> [ACTION ITEM]
Write out the data below exactly, from its first line to the line containing "Z_954: [113 137", that line included.

START MATERIAL TO PROCESS

In the rows, zero is written as 128.
Where one turn sends some rows of the set: a few examples, then the rows asked:
Z_521: [137 135 145 137 117 116 158 102 145 136 168 156  98 136 120 153 132 119
 127  95 172  87 118 142  85 128 142 130 107 103 136 102 123 145 139]
Z_103: [128 141 123 164 141 138 164 162 111 110 127  95 129 122 141 146 152 131
 160  97 167 118 110 121 153 114 148 122 137 155 152 156 107 156 148]
Z_344: [103 131 132 108 114 113 110 120 107 132 136 146 140 126 118 180 147  81
 116 118 122 114 144 148 104 131 127 125 114 112 117 124 107 128 112]
Z_562: [115 136 117 163 134 141 158 157 116 112 119  89 132 121 145 141 151 133
 163 102 155 124 109 120 153 111 157 117 140 147 151 162 107 151 149]
Z_947: [140 130 120 173 152 130 168 132 139 125 154 110 115 115 148 125 120 134
 160 104 188 106 105 136 146 118 149 152 135 121 158 141 112 157 150]
Z_257: [137 134 131 125 130 131 143 145 104 142 118 153 142 104 119 144 163 115
  88 102 126 143 152 126 127 131 100 128 142 124 124 111 124 112 124]
Z_954: [113 137 137 111 119 112 112 120 105 135 144 151 137 126 116 182 146  81
 114 113 130 109 144 153 103 135 119 131 115 118 120 119 108 129 112]
Z_979: [108 113 129 125  97 110 161 108 150 120 139 140 109 136 124 159 147 118
 131 113 149  97 121 123  91 112 162 105  96  88 116 118 119 148 141]
Z_42: [129 130 127 124 125 130 142 146 106 139 111 149 144 104 120 145 165 115
  90 106 120 148 151 122 127 128 106 122 141 120 120 115 124 112 124]
Z_117: [129 123 139 129 108 108 167 112 143 121 153 150 102 137 120 165 145 115
 128 103 168  89 123 129  90 118 147 116  94  99 122 107 120 153 139]
Z_810: [111 139 116 167 134 148 148 147 122 121 121  87 133 121 149 130 143 135
 163 102 148 128 104 125 150 115 162 122 150 144 157 164 108 142 151]
Z_995: [109 142 136 116 122 122  99 108 111 147 148 150 137 126 120 168 135  83
 114 111 123 113 140 160  99 142 123 139 128 115 130 120 110 118 113]
Z_656: [136 148 128 169 147 142 159 156 112 119 136  99 126 122 141 142 144 132
 159  90 173 116 108 129 150 121 143 132 145 158 161 151 109 152 147]
Z_929: [105 127 130 139 102 130 134  83 160 146 153 141 106 135 132 131 123 123
 131 108 139 104 111 144  82 127 168 124 123  84 138 119 124 126 145]
Z_595: [100 137 131 115 116 122  96 107 114 145 141 145 139 126 123 166 136  84
 116 116 115 118 139 157 100 138 131 133 128 109 127 125 109 116 114]
Z_668: [126 114 112 163 139 121 178 143 137 109 136 101 121 115 148 136 135 132
 162 115 179 110 109 120 152 106 157 134 119 114 141 148 109 167 151]
Z_97: [115 120 108 170 139 135 157 125 148 126 138  97 123 115 156 115 120 136
 163 116 163 118 102 131 146 112 168 141 139 107 153 154 111 150 153]
Z_578: [114 113 106 164 135 128 167 135 143 114 131  96 124 115 153 126 130 134
 164 119 166 117 107 123 150 105 167 132 127 107 143 155 109 158 153]
Z_774: [ 96 115 124 130  95 122 144  93 158 132 139 135 110 135 130 142 135 121
 133 116 135 105 116 130  87 116 172 109 111  80 124 123 121 135 145]
Z_613: [118 146 120 172 140 152 143 142 121 128 131  91 130 121 148 124 137 137
 162  96 153 125 102 133 147 122 157 132 157 147 165 160 110 139 151]
Z_154: [138 139 132 129 132 136 138 140 107 149 122 153 140 104 120 138 157 115
  89  99 126 145 149 131 125 136 102 134 150 123 130 110 126 107 124]
Z_448: [122 128 124 125 122 134 137 140 109 142 109 146 146 104 122 139 162 116
  91 109 111 151 150 123 127 127 111 122 145 115 121 119 125 108 126]
Z_795: [139 123 118 168 148 122 178 142 136 114 147 109 117 117 146 136 130 132
 159 107 190 104 109 128 150 112 148 144 124 121 148 142 110 166 149]
Z_315: [132 151 127 172 147 149 149 147 117 128 138  97 127 122 145 130 137 135
 160  90 166 119 104 135 148 125 148 136 154 155 167 153 111 143 150]
Z_939: [127 127 115 174 147 137 158 124 145 131 150 104 118 115 154 114 115 137
 161 108 175 113 101 138 145 118 158 151 143 114 160 147 113 148 153]
Z_8: [131 137 129 130 130 140 131 134 110 152 119 151 143 104 123 132 154 118
  89 102 117 149 147 132 123 135 107 133 154 120 131 115 127 101 127]
Z_818: [117 142 139 114 123 118 106 115 107 141 149 153 135 126 116 175 140  82
 114 109 131 109 142 159 101 140 118 138 122 120 127 117 109 124 112]
Z_909: [126 137 140 142 114 127 141  87 153 149 168 151 100 136 126 136 121 121
 127  98 157  94 113 149  81 134 153 135 123  96 145 107 124 131 142]
Z_250: [ 96 131 129 110 112 117 102 113 112 137 135 143 141 126 121 172 144  83
 117 120 114 117 141 151 101 133 132 126 120 109 120 128 109 122 113]
Z_237: [123 132 125 127 125 138 131 135 112 148 112 146 145 103 124 132 157 119
  91 106 111 152 148 129 125 132 113 127 152 115 126 118 126 103 127]

Z_668 moves to Z_795
Z_154 moves to Z_8
Now find these:
Z_929 moves to Z_774
Z_595 moves to Z_250
Z_315 moves to Z_613

Where one turn sends some rows of the set: a few examples, then the rows asked:
Z_77: [107 121 113 133 146  94 179 138  72 162 159 105 159  80 136  99 115 113
 114 146  63]
Z_549: [128 141 148 128 165  86 156 127  89 118 164  89 120  96 153 149 144 135
 142 115  92]
Z_959: [106 129 132 114 156  72 177  91 105 158 116  83 124 121 126 114 120 137
 149 137  59]
Z_275: [112 106 125 133 166  91 183  91 139 153 167  86 137  71 105 130 174 130
 124 132 103]
Z_502: [ 97  98 103 148 180  93 167  87 129 136 163 110 127  85  96 116 160 128
 105 115  98]
Z_56: [ 82  97  89 136 170  94 189 109  97 141 127 124 135 120 132 143 112 107
  94 154 102]
Z_291: [126 106 115 180 156 107 157 125  98 143 146  73 163 105  96 158 136 107
 105 124 103]
Z_360: [116 135 125 114 142  80 182  91 100 152 102  93 138 116 123 129 115 137
 153 137  68]
Z_737: [126 105 112 178 159 102 149 127  97 138 136  78 147 102  92 159 137  92
 109 127 103]
Z_267: [114 140 113 119 148  79 172  91  95 150 112  89 126 122 121 120 117 138
 153 133  61]
Z_157: [129  94 145 153 114  93 166  94 136 126 159  95 112 118 125 159 132 126
 113 135  82]
Z_703: [136 101 108 178 161 106 158 127  94 139 138  93 150  93  94 154 148 102
  93 129  99]
Z_496: [120 117 120 132 141  91 168 153  75 171 148 100 155  82 126 110 106 100
 114 133  74]
Z_262: [111 123 120 125 129  93 165 144  78 151 149 113 160  80 131 103 104 105
 109 135  72]
Z_755: [129  90 152 142 129  93 164  91 138 126 146 101 108 115 122 157 142 124
 101 137  91]
Z_405: [112 128 124 104 153  79 178  95 106 167 110  97 129 124 125 134 111 143
 147 147  79]
Z_462: [ 88 104  90 136 164  96 175 122 106 134 136 132 136 126 130 147 102 108
 102 152 110]
Z_844: [134  99 122 178 166 106 163 129  79 132 146  80 156  98 105 159 136 117
 104 119 106]
Z_546: [139 138 155 132 174  84 148 130 100 130 163  94 124  97 141 139 151 140
 140 116  88]
Z_238: [109 122 116 124 127 102 172 134  74 152 152 102 160  79 131 102 110 105
 115 153  74]
Z_162: [115  86 111 145 166  72 202  99 115 140 135 121 157  79 122  89 138 120
 133 125  91]
Z_792: [ 91  82 103 146 160  92 177 100  98 146 135 128 126 129 139 144  96 105
 103 146 101]
Z_740: [ 80  99  99 139 168  95 163 104 100 138 136 128 141 130 133 143 101 105
 104 146 110]
Z_972: [135 142 149 125 162 102 142 122  80 141 169  99 122  82 141 144 146 138
 134 121  89]
Z_401: [116 108 116 131 176  65 189 102 114 157 136 113 123  69 134 102 152  99
 146 115  87]
Z_392: [118 103 144 144 116  99 173  96 135 131 157  91 104 118 129 163 132 122
 101 124  82]
Z_258: [121  98 141 137 122  98 171  87 125 129 142  92 100 122 114 158 129 140
  97 123  80]
Z_355: [ 93  87 112 137 171  82 193 114 117 119 148 109 145  77 107  98 142 120
  96 110 101]
Z_177: [120 117 118 119 162  68 197 115 147 160 157 108 118  77 126 122 162 125
 130 116  89]
Z_552: [134 147 143 136 166  96 153 118  86 131 162 100 120  91 153 154 147 131
 145 114  90]

Z_552 moves to Z_392
Z_972 moves to Z_258
Z_959 moves to Z_546
Now find these:
Z_267 moves to Z_549
Z_401 moves to Z_177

END MATERIAL TO PROCESS

> [YOUR RESPONSE]
In the rows, zero is written as 128.
Where one turn sends some rows of the set: a few examples, then the rows asked:
Z_521: [137 135 145 137 117 116 158 102 145 136 168 156  98 136 120 153 132 119
 127  95 172  87 118 142  85 128 142 130 107 103 136 102 123 145 139]
Z_103: [128 141 123 164 141 138 164 162 111 110 127  95 129 122 141 146 152 131
 160  97 167 118 110 121 153 114 148 122 137 155 152 156 107 156 148]
Z_344: [103 131 132 108 114 113 110 120 107 132 136 146 140 126 118 180 147  81
 116 118 122 114 144 148 104 131 127 125 114 112 117 124 107 128 112]
Z_562: [115 136 117 163 134 141 158 157 116 112 119  89 132 121 145 141 151 133
 163 102 155 124 109 120 153 111 157 117 140 147 151 162 107 151 149]
Z_947: [140 130 120 173 152 130 168 132 139 125 154 110 115 115 148 125 120 134
 160 104 188 106 105 136 146 118 149 152 135 121 158 141 112 157 150]
Z_257: [137 134 131 125 130 131 143 145 104 142 118 153 142 104 119 144 163 115
  88 102 126 143 152 126 127 131 100 128 142 124 124 111 124 112 124]
Z_954: [113 137 137 111 119 112 112 120 105 135 144 151 137 126 116 182 146  81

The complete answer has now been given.